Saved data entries
<<<<

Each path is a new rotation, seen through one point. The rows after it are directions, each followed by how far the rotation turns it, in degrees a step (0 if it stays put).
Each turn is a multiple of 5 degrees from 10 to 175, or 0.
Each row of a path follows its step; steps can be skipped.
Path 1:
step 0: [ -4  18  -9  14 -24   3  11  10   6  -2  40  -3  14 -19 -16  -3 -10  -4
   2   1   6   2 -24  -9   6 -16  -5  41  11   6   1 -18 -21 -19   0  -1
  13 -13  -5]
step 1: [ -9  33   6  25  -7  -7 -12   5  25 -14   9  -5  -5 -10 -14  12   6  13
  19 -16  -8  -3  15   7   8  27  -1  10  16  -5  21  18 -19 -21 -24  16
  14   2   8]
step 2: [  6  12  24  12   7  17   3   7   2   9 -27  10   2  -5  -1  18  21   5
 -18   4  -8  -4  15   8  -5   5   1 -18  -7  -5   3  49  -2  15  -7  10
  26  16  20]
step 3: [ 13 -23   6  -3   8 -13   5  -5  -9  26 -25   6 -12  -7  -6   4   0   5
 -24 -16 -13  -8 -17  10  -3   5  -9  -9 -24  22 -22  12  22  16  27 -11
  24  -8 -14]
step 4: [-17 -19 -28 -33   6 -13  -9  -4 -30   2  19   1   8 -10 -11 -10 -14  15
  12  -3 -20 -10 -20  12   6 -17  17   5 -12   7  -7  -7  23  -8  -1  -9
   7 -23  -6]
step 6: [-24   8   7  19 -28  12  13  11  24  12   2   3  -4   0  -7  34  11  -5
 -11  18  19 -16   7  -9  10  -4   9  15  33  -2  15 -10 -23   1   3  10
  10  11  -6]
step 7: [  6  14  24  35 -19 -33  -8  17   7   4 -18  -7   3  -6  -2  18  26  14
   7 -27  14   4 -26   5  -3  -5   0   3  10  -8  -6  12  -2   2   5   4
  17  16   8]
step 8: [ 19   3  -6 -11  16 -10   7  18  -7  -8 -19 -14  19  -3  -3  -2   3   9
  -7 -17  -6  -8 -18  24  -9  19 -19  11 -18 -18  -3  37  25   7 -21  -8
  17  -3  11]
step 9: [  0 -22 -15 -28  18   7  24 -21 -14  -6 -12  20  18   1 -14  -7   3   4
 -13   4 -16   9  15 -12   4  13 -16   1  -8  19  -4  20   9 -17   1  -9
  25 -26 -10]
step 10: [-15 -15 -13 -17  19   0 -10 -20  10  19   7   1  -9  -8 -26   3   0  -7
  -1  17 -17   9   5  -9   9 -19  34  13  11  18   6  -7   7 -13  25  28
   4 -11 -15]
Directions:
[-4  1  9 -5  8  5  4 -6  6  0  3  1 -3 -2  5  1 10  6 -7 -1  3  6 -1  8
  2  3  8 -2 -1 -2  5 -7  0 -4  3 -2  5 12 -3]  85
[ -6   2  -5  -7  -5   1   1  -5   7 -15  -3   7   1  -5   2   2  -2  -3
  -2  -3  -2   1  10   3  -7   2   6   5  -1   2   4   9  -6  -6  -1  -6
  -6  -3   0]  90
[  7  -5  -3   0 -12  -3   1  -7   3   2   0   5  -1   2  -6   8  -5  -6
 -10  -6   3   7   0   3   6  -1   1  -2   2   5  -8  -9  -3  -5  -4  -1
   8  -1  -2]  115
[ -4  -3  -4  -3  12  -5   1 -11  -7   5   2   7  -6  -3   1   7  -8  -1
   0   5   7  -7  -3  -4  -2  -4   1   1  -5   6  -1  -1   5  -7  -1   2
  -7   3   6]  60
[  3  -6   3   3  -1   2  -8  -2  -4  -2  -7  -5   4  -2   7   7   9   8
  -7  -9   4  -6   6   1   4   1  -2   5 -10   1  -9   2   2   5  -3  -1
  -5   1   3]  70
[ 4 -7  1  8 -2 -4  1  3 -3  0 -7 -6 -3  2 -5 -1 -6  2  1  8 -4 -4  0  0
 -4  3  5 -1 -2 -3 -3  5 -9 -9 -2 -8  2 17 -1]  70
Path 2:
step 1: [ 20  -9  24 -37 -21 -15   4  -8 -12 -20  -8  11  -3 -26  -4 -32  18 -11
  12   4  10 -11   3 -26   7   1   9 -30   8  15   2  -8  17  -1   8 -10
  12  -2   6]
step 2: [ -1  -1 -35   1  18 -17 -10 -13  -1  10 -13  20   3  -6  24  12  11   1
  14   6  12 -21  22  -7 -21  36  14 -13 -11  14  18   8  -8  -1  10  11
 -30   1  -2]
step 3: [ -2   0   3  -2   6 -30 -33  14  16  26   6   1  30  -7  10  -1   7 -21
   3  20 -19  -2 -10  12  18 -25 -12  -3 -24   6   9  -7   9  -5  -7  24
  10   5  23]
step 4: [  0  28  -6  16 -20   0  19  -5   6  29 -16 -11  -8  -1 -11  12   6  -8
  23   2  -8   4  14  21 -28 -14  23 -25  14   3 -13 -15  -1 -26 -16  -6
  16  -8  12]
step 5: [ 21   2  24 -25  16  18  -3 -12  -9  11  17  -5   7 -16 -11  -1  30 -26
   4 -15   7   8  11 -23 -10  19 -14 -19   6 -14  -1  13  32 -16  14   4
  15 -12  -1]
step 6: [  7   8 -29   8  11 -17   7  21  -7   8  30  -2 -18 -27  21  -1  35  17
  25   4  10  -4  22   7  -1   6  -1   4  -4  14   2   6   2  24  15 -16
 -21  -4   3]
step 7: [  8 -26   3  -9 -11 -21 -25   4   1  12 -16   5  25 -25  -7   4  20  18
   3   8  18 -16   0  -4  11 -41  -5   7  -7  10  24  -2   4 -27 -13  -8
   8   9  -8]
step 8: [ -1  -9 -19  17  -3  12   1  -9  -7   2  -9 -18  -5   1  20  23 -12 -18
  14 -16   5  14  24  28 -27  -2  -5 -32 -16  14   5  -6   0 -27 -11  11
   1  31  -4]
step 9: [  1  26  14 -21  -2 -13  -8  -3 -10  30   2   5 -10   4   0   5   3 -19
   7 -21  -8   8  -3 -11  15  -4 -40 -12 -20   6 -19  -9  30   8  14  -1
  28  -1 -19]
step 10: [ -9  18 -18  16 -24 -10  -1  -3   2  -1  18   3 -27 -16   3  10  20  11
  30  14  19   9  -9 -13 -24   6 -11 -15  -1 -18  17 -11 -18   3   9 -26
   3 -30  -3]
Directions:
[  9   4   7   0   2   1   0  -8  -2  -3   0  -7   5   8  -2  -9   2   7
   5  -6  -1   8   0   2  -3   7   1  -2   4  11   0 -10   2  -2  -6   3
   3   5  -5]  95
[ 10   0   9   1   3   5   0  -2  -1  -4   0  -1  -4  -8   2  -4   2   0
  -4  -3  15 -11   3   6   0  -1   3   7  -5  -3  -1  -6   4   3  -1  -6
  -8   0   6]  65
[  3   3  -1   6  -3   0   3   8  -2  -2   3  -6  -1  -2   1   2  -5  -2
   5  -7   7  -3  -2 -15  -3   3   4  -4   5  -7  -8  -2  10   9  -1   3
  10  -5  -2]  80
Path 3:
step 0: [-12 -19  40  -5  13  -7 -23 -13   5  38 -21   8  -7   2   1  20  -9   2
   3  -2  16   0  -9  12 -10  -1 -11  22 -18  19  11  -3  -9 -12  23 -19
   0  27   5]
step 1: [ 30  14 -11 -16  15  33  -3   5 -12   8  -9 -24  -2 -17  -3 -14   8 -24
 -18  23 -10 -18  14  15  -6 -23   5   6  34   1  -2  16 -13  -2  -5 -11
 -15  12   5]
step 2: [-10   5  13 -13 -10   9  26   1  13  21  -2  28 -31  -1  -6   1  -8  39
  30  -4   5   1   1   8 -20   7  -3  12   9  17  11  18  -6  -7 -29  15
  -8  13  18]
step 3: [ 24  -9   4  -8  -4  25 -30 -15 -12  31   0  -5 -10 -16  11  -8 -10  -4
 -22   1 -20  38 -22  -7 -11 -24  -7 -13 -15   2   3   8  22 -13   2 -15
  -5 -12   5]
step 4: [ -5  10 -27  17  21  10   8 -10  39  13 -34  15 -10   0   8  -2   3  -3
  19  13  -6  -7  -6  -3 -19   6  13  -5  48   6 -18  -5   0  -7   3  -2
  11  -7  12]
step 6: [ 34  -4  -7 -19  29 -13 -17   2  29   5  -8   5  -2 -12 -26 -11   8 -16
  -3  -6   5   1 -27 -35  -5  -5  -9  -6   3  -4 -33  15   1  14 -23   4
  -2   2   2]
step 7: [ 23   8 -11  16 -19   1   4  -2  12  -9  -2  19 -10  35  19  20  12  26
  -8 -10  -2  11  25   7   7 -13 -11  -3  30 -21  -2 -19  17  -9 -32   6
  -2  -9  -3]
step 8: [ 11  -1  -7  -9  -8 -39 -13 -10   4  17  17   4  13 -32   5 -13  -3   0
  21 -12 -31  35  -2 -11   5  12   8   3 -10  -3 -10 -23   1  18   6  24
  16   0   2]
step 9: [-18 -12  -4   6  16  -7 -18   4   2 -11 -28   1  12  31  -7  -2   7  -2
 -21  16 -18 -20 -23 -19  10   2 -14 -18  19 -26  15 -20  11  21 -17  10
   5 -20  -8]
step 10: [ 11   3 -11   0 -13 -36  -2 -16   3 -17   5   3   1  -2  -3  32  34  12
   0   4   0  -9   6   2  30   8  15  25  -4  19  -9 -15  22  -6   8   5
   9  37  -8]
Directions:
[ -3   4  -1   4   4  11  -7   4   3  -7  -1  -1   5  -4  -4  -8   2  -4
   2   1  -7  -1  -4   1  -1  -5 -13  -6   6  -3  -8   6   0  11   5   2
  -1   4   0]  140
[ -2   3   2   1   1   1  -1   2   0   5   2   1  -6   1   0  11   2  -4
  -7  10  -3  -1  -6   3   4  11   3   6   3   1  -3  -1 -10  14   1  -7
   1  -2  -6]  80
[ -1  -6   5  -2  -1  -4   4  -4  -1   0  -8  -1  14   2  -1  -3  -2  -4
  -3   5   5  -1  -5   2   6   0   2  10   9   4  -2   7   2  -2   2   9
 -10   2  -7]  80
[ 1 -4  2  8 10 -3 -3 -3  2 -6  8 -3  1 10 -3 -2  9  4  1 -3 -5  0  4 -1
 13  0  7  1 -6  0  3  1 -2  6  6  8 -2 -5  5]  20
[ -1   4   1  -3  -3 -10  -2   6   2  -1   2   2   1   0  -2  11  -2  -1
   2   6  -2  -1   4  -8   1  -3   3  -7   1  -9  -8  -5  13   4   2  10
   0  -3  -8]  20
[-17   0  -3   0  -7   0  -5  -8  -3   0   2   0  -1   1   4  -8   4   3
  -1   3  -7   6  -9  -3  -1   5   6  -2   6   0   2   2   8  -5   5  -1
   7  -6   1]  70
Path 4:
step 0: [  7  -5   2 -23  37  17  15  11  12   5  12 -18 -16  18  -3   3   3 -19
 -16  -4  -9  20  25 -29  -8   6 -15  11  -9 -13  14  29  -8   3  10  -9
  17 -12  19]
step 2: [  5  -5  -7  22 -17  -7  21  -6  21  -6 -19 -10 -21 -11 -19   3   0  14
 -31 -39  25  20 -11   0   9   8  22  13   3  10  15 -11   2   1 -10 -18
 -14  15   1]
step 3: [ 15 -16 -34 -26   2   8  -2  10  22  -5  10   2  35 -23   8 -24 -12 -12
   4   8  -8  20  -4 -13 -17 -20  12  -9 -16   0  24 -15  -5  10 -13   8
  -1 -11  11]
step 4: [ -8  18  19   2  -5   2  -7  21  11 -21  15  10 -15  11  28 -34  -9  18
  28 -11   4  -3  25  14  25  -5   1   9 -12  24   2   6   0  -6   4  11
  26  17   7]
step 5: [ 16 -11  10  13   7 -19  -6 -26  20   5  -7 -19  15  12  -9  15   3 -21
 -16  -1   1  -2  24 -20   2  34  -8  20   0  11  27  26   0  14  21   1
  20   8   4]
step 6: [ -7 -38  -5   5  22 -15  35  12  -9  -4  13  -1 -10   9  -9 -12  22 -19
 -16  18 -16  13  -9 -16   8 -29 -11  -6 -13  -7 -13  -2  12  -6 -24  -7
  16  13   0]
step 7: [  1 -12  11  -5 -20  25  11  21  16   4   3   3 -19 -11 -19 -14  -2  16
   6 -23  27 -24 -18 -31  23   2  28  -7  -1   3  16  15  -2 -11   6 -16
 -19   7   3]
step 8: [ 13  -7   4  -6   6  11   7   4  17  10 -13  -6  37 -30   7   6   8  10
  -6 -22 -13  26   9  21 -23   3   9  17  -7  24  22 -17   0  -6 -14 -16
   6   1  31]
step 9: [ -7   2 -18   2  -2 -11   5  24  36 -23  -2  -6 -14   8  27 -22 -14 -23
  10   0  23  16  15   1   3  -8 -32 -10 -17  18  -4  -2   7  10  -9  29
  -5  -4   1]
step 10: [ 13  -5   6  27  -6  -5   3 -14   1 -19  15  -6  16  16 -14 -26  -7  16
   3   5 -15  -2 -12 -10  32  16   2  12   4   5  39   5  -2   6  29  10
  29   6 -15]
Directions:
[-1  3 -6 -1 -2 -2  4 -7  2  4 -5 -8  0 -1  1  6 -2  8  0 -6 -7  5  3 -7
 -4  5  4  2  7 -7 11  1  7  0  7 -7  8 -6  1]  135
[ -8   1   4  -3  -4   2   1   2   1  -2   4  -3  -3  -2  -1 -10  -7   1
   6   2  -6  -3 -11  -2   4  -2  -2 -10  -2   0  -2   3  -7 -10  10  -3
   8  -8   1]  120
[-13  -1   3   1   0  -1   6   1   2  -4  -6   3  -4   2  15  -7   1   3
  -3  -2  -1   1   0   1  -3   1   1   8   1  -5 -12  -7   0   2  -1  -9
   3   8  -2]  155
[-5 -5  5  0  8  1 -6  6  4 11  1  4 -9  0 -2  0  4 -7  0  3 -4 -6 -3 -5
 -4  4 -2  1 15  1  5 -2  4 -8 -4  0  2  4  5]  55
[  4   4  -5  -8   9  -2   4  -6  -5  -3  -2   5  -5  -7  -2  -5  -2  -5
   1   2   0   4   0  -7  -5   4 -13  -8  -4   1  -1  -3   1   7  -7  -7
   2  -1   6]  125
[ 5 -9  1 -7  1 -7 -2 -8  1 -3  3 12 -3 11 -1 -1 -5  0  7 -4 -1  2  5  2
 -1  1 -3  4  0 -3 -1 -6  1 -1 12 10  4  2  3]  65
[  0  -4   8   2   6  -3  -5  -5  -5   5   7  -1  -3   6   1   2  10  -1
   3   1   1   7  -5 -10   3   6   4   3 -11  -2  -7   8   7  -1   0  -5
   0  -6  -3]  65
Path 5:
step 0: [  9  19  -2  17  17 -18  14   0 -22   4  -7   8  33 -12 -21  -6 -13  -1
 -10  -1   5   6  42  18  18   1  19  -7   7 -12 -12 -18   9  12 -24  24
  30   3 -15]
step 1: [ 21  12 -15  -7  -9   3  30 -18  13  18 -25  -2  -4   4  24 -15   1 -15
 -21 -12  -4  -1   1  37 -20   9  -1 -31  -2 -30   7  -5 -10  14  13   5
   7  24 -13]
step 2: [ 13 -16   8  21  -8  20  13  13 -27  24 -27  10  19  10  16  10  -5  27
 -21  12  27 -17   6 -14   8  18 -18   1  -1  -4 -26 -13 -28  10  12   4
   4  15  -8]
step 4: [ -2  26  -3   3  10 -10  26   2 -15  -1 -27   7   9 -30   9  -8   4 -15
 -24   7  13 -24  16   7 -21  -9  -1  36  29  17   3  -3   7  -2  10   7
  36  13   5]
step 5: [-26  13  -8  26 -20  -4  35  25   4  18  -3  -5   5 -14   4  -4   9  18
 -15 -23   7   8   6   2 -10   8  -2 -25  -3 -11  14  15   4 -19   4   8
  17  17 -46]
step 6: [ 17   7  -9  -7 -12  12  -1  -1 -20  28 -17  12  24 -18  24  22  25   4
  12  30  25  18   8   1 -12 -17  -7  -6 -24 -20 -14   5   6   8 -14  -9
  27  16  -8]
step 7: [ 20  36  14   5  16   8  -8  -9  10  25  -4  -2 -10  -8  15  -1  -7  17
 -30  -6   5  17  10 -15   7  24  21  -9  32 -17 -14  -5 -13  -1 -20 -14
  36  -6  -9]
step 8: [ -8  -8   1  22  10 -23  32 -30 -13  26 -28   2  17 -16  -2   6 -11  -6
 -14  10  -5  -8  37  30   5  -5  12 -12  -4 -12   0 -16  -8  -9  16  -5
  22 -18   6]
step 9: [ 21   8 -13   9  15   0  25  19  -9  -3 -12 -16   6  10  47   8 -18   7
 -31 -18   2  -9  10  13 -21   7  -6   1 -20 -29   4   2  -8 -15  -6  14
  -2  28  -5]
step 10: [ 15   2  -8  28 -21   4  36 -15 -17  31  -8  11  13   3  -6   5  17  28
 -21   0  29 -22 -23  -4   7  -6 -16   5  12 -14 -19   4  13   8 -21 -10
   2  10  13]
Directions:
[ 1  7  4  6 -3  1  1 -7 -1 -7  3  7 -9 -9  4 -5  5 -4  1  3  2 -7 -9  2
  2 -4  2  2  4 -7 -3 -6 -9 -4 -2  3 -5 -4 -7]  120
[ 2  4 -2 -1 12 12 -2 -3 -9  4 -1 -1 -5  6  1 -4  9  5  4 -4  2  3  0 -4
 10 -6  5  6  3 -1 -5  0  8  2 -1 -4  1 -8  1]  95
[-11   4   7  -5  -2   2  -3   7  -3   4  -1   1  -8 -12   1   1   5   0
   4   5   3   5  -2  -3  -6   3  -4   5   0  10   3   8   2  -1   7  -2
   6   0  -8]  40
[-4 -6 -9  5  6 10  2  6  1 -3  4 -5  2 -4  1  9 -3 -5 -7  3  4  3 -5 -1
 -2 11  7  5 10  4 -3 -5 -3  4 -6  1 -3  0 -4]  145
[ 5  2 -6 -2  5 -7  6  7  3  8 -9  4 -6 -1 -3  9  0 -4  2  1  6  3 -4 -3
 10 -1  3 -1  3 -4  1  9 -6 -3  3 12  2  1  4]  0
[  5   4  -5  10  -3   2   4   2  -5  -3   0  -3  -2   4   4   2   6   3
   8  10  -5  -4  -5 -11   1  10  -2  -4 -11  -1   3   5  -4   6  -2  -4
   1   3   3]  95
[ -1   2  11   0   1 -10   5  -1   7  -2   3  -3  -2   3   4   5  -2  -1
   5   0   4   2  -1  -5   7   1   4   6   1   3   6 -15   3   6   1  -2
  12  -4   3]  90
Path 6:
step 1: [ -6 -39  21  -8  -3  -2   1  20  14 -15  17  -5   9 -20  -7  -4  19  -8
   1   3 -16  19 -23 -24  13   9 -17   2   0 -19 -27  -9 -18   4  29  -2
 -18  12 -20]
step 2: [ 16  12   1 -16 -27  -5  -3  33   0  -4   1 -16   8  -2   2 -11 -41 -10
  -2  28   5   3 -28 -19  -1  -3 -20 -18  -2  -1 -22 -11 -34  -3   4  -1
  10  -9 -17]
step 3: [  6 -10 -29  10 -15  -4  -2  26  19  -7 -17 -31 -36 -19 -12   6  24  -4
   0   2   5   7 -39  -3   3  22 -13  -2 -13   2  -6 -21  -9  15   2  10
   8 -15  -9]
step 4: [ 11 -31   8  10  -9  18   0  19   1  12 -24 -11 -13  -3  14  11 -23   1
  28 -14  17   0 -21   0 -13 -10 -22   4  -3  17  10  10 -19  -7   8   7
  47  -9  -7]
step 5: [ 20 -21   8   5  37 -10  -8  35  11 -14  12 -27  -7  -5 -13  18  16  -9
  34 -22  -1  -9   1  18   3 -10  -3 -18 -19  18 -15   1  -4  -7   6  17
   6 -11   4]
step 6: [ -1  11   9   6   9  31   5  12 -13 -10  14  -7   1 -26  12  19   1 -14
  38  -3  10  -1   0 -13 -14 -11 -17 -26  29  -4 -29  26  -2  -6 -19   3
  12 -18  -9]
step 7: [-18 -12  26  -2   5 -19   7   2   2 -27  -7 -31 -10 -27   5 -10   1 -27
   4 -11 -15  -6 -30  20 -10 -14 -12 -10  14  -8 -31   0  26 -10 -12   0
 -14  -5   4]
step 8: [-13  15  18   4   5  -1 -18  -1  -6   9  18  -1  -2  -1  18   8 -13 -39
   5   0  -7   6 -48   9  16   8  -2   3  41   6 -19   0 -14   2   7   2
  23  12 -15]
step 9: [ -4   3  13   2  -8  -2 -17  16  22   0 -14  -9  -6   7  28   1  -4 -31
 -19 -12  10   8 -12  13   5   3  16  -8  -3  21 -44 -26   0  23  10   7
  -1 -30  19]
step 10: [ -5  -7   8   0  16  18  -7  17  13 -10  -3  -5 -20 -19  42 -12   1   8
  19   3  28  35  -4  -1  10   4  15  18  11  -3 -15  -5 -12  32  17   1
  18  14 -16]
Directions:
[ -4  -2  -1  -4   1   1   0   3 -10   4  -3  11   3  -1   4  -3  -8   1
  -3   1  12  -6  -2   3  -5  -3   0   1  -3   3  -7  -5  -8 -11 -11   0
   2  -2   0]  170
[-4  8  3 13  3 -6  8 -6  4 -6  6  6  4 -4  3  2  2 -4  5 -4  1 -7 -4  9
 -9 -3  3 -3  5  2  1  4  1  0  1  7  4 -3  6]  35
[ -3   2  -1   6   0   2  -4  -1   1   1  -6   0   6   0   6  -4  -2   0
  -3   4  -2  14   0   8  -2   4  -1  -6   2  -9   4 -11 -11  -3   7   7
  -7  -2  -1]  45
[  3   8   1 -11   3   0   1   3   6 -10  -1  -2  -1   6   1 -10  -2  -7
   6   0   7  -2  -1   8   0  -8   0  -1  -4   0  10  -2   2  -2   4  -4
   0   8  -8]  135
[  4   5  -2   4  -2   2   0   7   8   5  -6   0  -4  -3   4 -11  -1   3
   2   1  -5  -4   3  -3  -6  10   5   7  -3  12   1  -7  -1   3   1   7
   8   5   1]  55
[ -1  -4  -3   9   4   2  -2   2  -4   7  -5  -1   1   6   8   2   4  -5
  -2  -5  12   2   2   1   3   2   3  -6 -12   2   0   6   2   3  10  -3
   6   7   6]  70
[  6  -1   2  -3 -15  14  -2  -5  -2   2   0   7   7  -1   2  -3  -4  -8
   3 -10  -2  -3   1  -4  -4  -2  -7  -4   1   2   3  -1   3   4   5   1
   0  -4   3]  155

>>>>

Whenever a line includes the word "degrees", pull it out of the entries.

» **EXPECTED OUTPUT**
Each path is a new rotation, seen through one point. The rows after it are directions, each followed by how far the rotation turns it, in degrees a step (0 if it stays put).
Each turn is a multiple of 5 degrees from 10 to 175, or 0.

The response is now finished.